#### DATA TO USE:
******************************
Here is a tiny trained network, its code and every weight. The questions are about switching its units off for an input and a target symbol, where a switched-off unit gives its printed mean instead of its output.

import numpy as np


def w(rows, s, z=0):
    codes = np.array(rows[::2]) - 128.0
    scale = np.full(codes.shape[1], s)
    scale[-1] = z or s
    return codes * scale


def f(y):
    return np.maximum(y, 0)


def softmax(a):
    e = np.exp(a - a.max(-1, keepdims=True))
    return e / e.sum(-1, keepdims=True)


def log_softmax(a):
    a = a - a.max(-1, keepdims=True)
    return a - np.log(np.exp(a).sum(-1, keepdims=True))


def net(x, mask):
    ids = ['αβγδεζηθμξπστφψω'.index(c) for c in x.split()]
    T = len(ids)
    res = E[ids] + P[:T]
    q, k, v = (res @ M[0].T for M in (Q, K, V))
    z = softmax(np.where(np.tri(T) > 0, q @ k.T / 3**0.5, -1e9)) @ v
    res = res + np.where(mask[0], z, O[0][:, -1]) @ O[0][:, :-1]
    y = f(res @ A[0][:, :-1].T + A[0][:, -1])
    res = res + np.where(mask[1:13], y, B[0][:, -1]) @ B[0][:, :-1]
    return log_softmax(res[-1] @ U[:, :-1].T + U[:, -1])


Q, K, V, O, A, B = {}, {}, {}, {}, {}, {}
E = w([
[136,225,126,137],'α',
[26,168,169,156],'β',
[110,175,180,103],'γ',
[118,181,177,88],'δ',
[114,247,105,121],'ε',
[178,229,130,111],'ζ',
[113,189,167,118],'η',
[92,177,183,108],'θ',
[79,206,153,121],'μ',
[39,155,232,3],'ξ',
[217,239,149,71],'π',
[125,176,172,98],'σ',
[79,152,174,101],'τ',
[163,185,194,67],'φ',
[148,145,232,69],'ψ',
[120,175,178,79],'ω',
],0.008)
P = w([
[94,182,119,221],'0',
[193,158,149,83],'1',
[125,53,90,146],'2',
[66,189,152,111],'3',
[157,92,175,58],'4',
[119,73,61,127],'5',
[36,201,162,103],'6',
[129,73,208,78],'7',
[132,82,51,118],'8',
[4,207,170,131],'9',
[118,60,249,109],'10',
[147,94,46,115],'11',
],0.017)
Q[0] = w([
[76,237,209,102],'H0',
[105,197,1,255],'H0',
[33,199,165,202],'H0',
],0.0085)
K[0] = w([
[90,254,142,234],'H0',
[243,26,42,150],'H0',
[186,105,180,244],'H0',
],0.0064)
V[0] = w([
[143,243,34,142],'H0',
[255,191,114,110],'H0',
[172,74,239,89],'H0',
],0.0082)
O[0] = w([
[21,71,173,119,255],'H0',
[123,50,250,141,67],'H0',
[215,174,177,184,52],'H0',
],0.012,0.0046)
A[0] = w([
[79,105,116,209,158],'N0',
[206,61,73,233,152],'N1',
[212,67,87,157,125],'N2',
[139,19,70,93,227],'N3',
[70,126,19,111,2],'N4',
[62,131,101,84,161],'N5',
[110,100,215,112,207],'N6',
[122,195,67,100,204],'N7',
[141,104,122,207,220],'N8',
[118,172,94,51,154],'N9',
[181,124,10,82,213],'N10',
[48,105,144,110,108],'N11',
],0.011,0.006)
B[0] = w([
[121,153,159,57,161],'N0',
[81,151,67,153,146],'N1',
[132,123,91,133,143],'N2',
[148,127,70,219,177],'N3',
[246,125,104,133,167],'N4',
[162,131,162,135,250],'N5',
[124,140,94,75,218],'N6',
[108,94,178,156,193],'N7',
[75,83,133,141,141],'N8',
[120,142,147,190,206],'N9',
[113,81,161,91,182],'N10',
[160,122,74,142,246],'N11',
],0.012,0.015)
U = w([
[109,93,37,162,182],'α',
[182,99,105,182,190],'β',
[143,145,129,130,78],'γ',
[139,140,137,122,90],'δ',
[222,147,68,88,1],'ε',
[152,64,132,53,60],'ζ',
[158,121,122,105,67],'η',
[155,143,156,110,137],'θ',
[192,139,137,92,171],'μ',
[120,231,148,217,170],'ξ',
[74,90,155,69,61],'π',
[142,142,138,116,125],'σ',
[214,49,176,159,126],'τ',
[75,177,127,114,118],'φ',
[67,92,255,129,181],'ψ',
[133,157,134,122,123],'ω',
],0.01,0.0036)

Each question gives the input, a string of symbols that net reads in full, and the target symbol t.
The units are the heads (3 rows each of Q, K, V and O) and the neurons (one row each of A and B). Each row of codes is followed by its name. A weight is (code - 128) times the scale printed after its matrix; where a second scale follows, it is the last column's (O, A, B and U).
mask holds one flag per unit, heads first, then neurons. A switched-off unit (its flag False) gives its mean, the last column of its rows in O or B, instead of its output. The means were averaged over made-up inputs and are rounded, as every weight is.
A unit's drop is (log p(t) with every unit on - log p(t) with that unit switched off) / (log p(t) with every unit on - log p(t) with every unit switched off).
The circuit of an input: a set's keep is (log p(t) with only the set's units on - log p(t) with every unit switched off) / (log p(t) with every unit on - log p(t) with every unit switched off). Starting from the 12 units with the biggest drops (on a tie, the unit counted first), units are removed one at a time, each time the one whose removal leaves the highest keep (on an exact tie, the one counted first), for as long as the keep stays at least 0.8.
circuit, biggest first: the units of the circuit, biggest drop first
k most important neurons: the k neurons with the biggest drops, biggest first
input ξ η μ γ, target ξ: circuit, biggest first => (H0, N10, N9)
******************************
#### WHAT NEEDS TO BE DONE:
Take every line from the records that holds "neurons" and copy it down.

#### ANSWER FOR THIS EXERCISE:
The units are the heads (3 rows each of Q, K, V and O) and the neurons (one row each of A and B). Each row of codes is followed by its name. A weight is (code - 128) times the scale printed after its matrix; where a second scale follows, it is the last column's (O, A, B and U).
mask holds one flag per unit, heads first, then neurons. A switched-off unit (its flag False) gives its mean, the last column of its rows in O or B, instead of its output. The means were averaged over made-up inputs and are rounded, as every weight is.
k most important neurons: the k neurons with the biggest drops, biggest first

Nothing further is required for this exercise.